§ Activity
When you repeat the listing, keep every character as it is.

§ Task inputs
· · · · · · ·
All groups share one centre, and each spreads out both ways along 13 directions, with some noise.
Known rows, each followed by its group:
[ 25   8   2   9   5   4  -4  17 -11  16  24 -15  14  13 -15  28  -9   1
 -23   7]
(2)
[ 36  28  17   4  15  11 -16   5 -10  23  20  -5 -22  26 -11  24 -18 -16
 -20  -9]
(1)
[ -5  13   8   3 -18   1  15 -17  36 -14 -10 -11  19   6   2 -20 -18  19
  -5  12]
(4)
[  7  47  33  -9   2 -20  32 -28  49  60 -42   4  34  28  20   6 -17 -33
  -5 -45]
(1)
[ -7   8 -11 -16  14 -44  19 -13  -8 -36   4  19  15 -14  -3  35 -18  29
  24  28]
(2)
[-32 -19  15 -26 -11 -16 -11  31 -27  33 -39  26   1  34 -11  22  17 -25
  11 -10]
(3)
[ 13  -8  -1   0 -11   3  10  15  -3  18  -8  -9  -5  -1  15  12  -3  -8
 -19  -2]
(4)
[  2   3 -28   2 -20 -21  20   7 -16   3   5  19 -14  13  -4  31  -7  57
   2  12]
(2)
[-13  -5   9   0 -10  22  13  -2   3   8   6  15  -1  27   7  -5  11  27
  -1   3]
(2)
[  1  -7  -1 -25 -28 -41  25 -19  50 -24   9   9 -13 -32 -27  24  33 -38
   7  -6]
(0)
[ 26   2  27 -46  13 -14 -11  16  -7  11 -10  25  30   0  -6   4  14 -24
  -1  19]
(4)
[  5  14 -30  -9 -38   5  -3  16   7   7 -24 -20 -37 -17  23   0  20 -39
 -11   7]
(3)
[ 22  24  34   4  -1  -7  -3 -21  27   0 -14  -5   7  67   6  17 -31   6
 -11 -23]
(1)
[ 15   3  30 -50  26  -8  -4   3   1  -4 -60  28  38  26  13   4  15 -26
  10  10]
(1)
[ -6  37  27  15 -32 -25  16  14  40  31  29  30 -30  21   1   6  -5 -21
 -23 -13]
(3)
[  8 -45  29  18   8  31  38   5  -1  12  22  27   0  42  56  21  10  28
 -27 -25]
(4)
[  3   0  -8  20  -4  -5  19  -1   7 -17 -23  -5  34  -5   8  -5   8  10
 -13   6]
(0)
[  4  -4  12   2  14   9  12   3  32  37  19  16  -2  14  -5   2 -22  17
  -5 -18]
(1)
[-15 -18   0 -32  37 -21  24   2   9   6 -18  37  15 -11 -29  28  -5  10
  27   7]
(0)
[ -5 -18   4  26  24   0 -12 -21   5 -28 -28   2   8  20   3 -25 -11  15
  10 -29]
(1)
[ 17   4 -14  16   0  -3  21   2   6   5  14  -6  -3 -21   0  22   5  -2
 -16   1]
(1)
[-10  46   8  14 -23  -9  24  -6   1  27   8  13   7 -35 -13 -35  16 -12
 -10   4]
(0)
[-12  -3 -23   0 -22 -13   8  14  -3  -3 -16  17   1  20  -6  15  28  18
   1   4]
(2)
[  3 -31  15 -12  22  15  23  -5  15  30 -13  26  -2  -9  23 -31 -37  40
  10  -9]
(2)
[ 36   4   2  -6   2  15  27  -5  17   1  26  25 -14 -12   7 -10  -3  39
 -13  14]
(2)
[ 18 -18  -6  18 -12  -1  -7 -14   3  17   0 -16   4   4 -19 -10   6  15
  -6 -37]
(3)
[  1 -24  25  20  25  -3  -2 -14 -32  -4 -16 -13  22   6  39  -5 -20  -5
  -3 -26]
(4)
[ 21  15  -5  21  18  -7   2  11   2  -4 -18  17  20  12  -8  -3   4  14
 -11   0]
(3)
[-14 -12   9 -30 -18   9  10 -18 -15 -14  37   2  10 -32   7 -17  18  16
  12  28]
(0)
[  9   8   8  14   2  14   3 -10  34 -13   8 -18 -17  -1   2   9   4 -36
 -14 -15]
(4)
[ 23   7  10   3   1  46  15   0  21 -16   7 -15  24  16 -10   0  17   7
 -27  23]
(4)
[-10   6  -4 -12 -23  11 -12   7 -63 -21   7  -8  27 -24  -8 -26  29  16
   2  45]
(1)
[-21  -3  30   6 -12  -9  22  17  33 -20 -12  -1  30  19  21  26   5 -36
 -22  20]
(3)
[ -2   6  10  18 -16 -21  -7 -17  24 -11  30  -4  -8  15 -16   5   8 -10
  -3 -28]
(4)
[  6  -4  20 -30  21   1   0  -2 -19  11  14   4  14 -14  -3   8 -20   1
  10  18]
(0)
[ 16  42 -22   1  -5  32  10   2  -7 -10 -18   7 -34  44 -22  24  -1  42
  -5  24]
(4)
[  1   1  15   2   9   8   4  -5   4  11   1  -9   3 -10  17 -11 -19 -10
  -4  -2]
(4)
[ -4  -7   7  -2 -12   6  -5  -7  -5  -7   3 -20  16 -12   9 -15   5 -10
  -3   4]
(0)
[ 17 -52   8  -8  10  -1 -10 -21  23 -24   3  -6  15  33  -4  10 -18  37
   8 -22]
(0)
[ 13 -24  -4  -2  -5   3 -13  20  -4 -13  24 -20  10 -24 -16   5   1  -8
 -13  24]
(1)
[ -1 -22  -4  10 -16  23  28   0   8  -7  13 -15  18   7   6  16   7  30
 -18  11]
(3)
[ -2 -10   8 -21  19  16  14  -3 -13  -9  -3  12  29 -12   2  -6  14  10
   8  22]
(3)
[ -6  35   7   9   3  -4   9   9  23   2  16  11   0 -23   7 -19  -2 -24
  -8  17]
(3)
[ -7  11  19  22   5   1  11 -19  -1 -12  16 -13   9  33   3  25 -30  21
  -6  -3]
(2)
[ -6   4  11  27   1  30  19 -27 -42  15  12 -31 -32  -3   5   9 -39  21
  -7 -14]
(2)
[  3   7 -18  28 -19  26 -13  -1  -7 -12   7   2 -14  29   7 -26  33  25
  -9 -12]
(0)
[-49 -36  -7 -10  19   6  -9  20   1   0 -38 -19  35 -17   5  -9  -7 -26
  19  11]
(3)
[ 16  -6 -12  22  13   4  -1 -10  10  -1  -3 -12  -2 -23 -23 -15  10 -10
  -5 -23]
(2)
[ 28  -6   8 -26  -4   6  -5  21 -29  23 -29   4   4  11  10  11  12 -10
 -15   4]
(3)
[-17  12   6  -4 -15  12 -24 -13 -18  -2  11  -9  -8  40 -28   3   6   9
  11  -7]
(1)
[-18 -19  13  -2  14   3  -7 -16  -3 -17   1   9   1  34  -6  12   7   7
  17 -18]
(4)
[ 10  21 -18 -13  15  19  -4   4  31 -17 -15  44   3  29 -63 -10  53  20
  11   6]
(4)
[ -2  -3  28   1   7  24  37   1  22  15 -14  22  -1  19  31   2  -1   0
 -14  -6]
(2)
[ 11  33  -2  26 -15 -17  27   0   4  12  -8  28  10  -3  29 -32 -14  41
 -17   6]
(0)
[ -3   9  -2 -13 -24  -5 -15   8 -25   0  22 -12 -21  -9  -9   9  -3  -7
   0  19]
(1)
[ 20  -9 -16   4  20  -1   7   3   6 -12 -27  13  13  10   1   1   0  29
   0  -2]
(3)
[ 46   5  39 -36 -16 -17   5 -17  40   3  31   5  -5 -23   4  -6   2 -33
 -16  -4]
(0)
[ 22 -35 -43   9  17  37   4  38 -13  13 -36  -3  19   9 -12   7  29  30
 -16   5]
(3)
[ 17 -19   0   0 -10  35  -1  26 -37  14  22 -33 -27 -18  21  25  -3 -26
 -28  17]
(1)
[  4  -8  16 -14 -11   5 -12   2 -11   9   0  -5  20  32  -8   7  -5  13
  -5   2]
· · · · · · ·
§ Written answer
All groups share one centre, and each spreads out both ways along 13 directions, with some noise.
Known rows, each followed by its group:
[ 25   8   2   9   5   4  -4  17 -11  16  24 -15  14  13 -15  28  -9   1
 -23   7]
(2)
[ 36  28  17   4  15  11 -16   5 -10  23  20  -5 -22  26 -11  24 -18 -16
 -20  -9]
(1)
[ -5  13   8   3 -18   1  15 -17  36 -14 -10 -11  19   6   2 -20 -18  19
  -5  12]
(4)
[  7  47  33  -9   2 -20  32 -28  49  60 -42   4  34  28  20   6 -17 -33
  -5 -45]
(1)
[ -7   8 -11 -16  14 -44  19 -13  -8 -36   4  19  15 -14  -3  35 -18  29
  24  28]
(2)
[-32 -19  15 -26 -11 -16 -11  31 -27  33 -39  26   1  34 -11  22  17 -25
  11 -10]
(3)
[ 13  -8  -1   0 -11   3  10  15  -3  18  -8  -9  -5  -1  15  12  -3  -8
 -19  -2]
(4)
[  2   3 -28   2 -20 -21  20   7 -16   3   5  19 -14  13  -4  31  -7  57
   2  12]
(2)
[-13  -5   9   0 -10  22  13  -2   3   8   6  15  -1  27   7  -5  11  27
  -1   3]
(2)
[  1  -7  -1 -25 -28 -41  25 -19  50 -24   9   9 -13 -32 -27  24  33 -38
   7  -6]
(0)
[ 26   2  27 -46  13 -14 -11  16  -7  11 -10  25  30   0  -6   4  14 -24
  -1  19]
(4)
[  5  14 -30  -9 -38   5  -3  16   7   7 -24 -20 -37 -17  23   0  20 -39
 -11   7]
(3)
[ 22  24  34   4  -1  -7  -3 -21  27   0 -14  -5   7  67   6  17 -31   6
 -11 -23]
(1)
[ 15   3  30 -50  26  -8  -4   3   1  -4 -60  28  38  26  13   4  15 -26
  10  10]
(1)
[ -6  37  27  15 -32 -25  16  14  40  31  29  30 -30  21   1   6  -5 -21
 -23 -13]
(3)
[  8 -45  29  18   8  31  38   5  -1  12  22  27   0  42  56  21  10  28
 -27 -25]
(4)
[  3   0  -8  20  -4  -5  19  -1   7 -17 -23  -5  34  -5   8  -5   8  10
 -13   6]
(0)
[  4  -4  12   2  14   9  12   3  32  37  19  16  -2  14  -5   2 -22  17
  -5 -18]
(1)
[-15 -18   0 -32  37 -21  24   2   9   6 -18  37  15 -11 -29  28  -5  10
  27   7]
(0)
[ -5 -18   4  26  24   0 -12 -21   5 -28 -28   2   8  20   3 -25 -11  15
  10 -29]
(1)
[ 17   4 -14  16   0  -3  21   2   6   5  14  -6  -3 -21   0  22   5  -2
 -16   1]
(1)
[-10  46   8  14 -23  -9  24  -6   1  27   8  13   7 -35 -13 -35  16 -12
 -10   4]
(0)
[-12  -3 -23   0 -22 -13   8  14  -3  -3 -16  17   1  20  -6  15  28  18
   1   4]
(2)
[  3 -31  15 -12  22  15  23  -5  15  30 -13  26  -2  -9  23 -31 -37  40
  10  -9]
(2)
[ 36   4   2  -6   2  15  27  -5  17   1  26  25 -14 -12   7 -10  -3  39
 -13  14]
(2)
[ 18 -18  -6  18 -12  -1  -7 -14   3  17   0 -16   4   4 -19 -10   6  15
  -6 -37]
(3)
[  1 -24  25  20  25  -3  -2 -14 -32  -4 -16 -13  22   6  39  -5 -20  -5
  -3 -26]
(4)
[ 21  15  -5  21  18  -7   2  11   2  -4 -18  17  20  12  -8  -3   4  14
 -11   0]
(3)
[-14 -12   9 -30 -18   9  10 -18 -15 -14  37   2  10 -32   7 -17  18  16
  12  28]
(0)
[  9   8   8  14   2  14   3 -10  34 -13   8 -18 -17  -1   2   9   4 -36
 -14 -15]
(4)
[ 23   7  10   3   1  46  15   0  21 -16   7 -15  24  16 -10   0  17   7
 -27  23]
(4)
[-10   6  -4 -12 -23  11 -12   7 -63 -21   7  -8  27 -24  -8 -26  29  16
   2  45]
(1)
[-21  -3  30   6 -12  -9  22  17  33 -20 -12  -1  30  19  21  26   5 -36
 -22  20]
(3)
[ -2   6  10  18 -16 -21  -7 -17  24 -11  30  -4  -8  15 -16   5   8 -10
  -3 -28]
(4)
[  6  -4  20 -30  21   1   0  -2 -19  11  14   4  14 -14  -3   8 -20   1
  10  18]
(0)
[ 16  42 -22   1  -5  32  10   2  -7 -10 -18   7 -34  44 -22  24  -1  42
  -5  24]
(4)
[  1   1  15   2   9   8   4  -5   4  11   1  -9   3 -10  17 -11 -19 -10
  -4  -2]
(4)
[ -4  -7   7  -2 -12   6  -5  -7  -5  -7   3 -20  16 -12   9 -15   5 -10
  -3   4]
(0)
[ 17 -52   8  -8  10  -1 -10 -21  23 -24   3  -6  15  33  -4  10 -18  37
   8 -22]
(0)
[ 13 -24  -4  -2  -5   3 -13  20  -4 -13  24 -20  10 -24 -16   5   1  -8
 -13  24]
(1)
[ -1 -22  -4  10 -16  23  28   0   8  -7  13 -15  18   7   6  16   7  30
 -18  11]
(3)
[ -2 -10   8 -21  19  16  14  -3 -13  -9  -3  12  29 -12   2  -6  14  10
   8  22]
(3)
[ -6  35   7   9   3  -4   9   9  23   2  16  11   0 -23   7 -19  -2 -24
  -8  17]
(3)
[ -7  11  19  22   5   1  11 -19  -1 -12  16 -13   9  33   3  25 -30  21
  -6  -3]
(2)
[ -6   4  11  27   1  30  19 -27 -42  15  12 -31 -32  -3   5   9 -39  21
  -7 -14]
(2)
[  3   7 -18  28 -19  26 -13  -1  -7 -12   7   2 -14  29   7 -26  33  25
  -9 -12]
(0)
[-49 -36  -7 -10  19   6  -9  20   1   0 -38 -19  35 -17   5  -9  -7 -26
  19  11]
(3)
[ 16  -6 -12  22  13   4  -1 -10  10  -1  -3 -12  -2 -23 -23 -15  10 -10
  -5 -23]
(2)
[ 28  -6   8 -26  -4   6  -5  21 -29  23 -29   4   4  11  10  11  12 -10
 -15   4]
(3)
[-17  12   6  -4 -15  12 -24 -13 -18  -2  11  -9  -8  40 -28   3   6   9
  11  -7]
(1)
[-18 -19  13  -2  14   3  -7 -16  -3 -17   1   9   1  34  -6  12   7   7
  17 -18]
(4)
[ 10  21 -18 -13  15  19  -4   4  31 -17 -15  44   3  29 -63 -10  53  20
  11   6]
(4)
[ -2  -3  28   1   7  24  37   1  22  15 -14  22  -1  19  31   2  -1   0
 -14  -6]
(2)
[ 11  33  -2  26 -15 -17  27   0   4  12  -8  28  10  -3  29 -32 -14  41
 -17   6]
(0)
[ -3   9  -2 -13 -24  -5 -15   8 -25   0  22 -12 -21  -9  -9   9  -3  -7
   0  19]
(1)
[ 20  -9 -16   4  20  -1   7   3   6 -12 -27  13  13  10   1   1   0  29
   0  -2]
(3)
[ 46   5  39 -36 -16 -17   5 -17  40   3  31   5  -5 -23   4  -6   2 -33
 -16  -4]
(0)
[ 22 -35 -43   9  17  37   4  38 -13  13 -36  -3  19   9 -12   7  29  30
 -16   5]
(3)
[ 17 -19   0   0 -10  35  -1  26 -37  14  22 -33 -27 -18  21  25  -3 -26
 -28  17]
(1)
[  4  -8  16 -14 -11   5 -12   2 -11   9   0  -5  20  32  -8   7  -5  13
  -5   2]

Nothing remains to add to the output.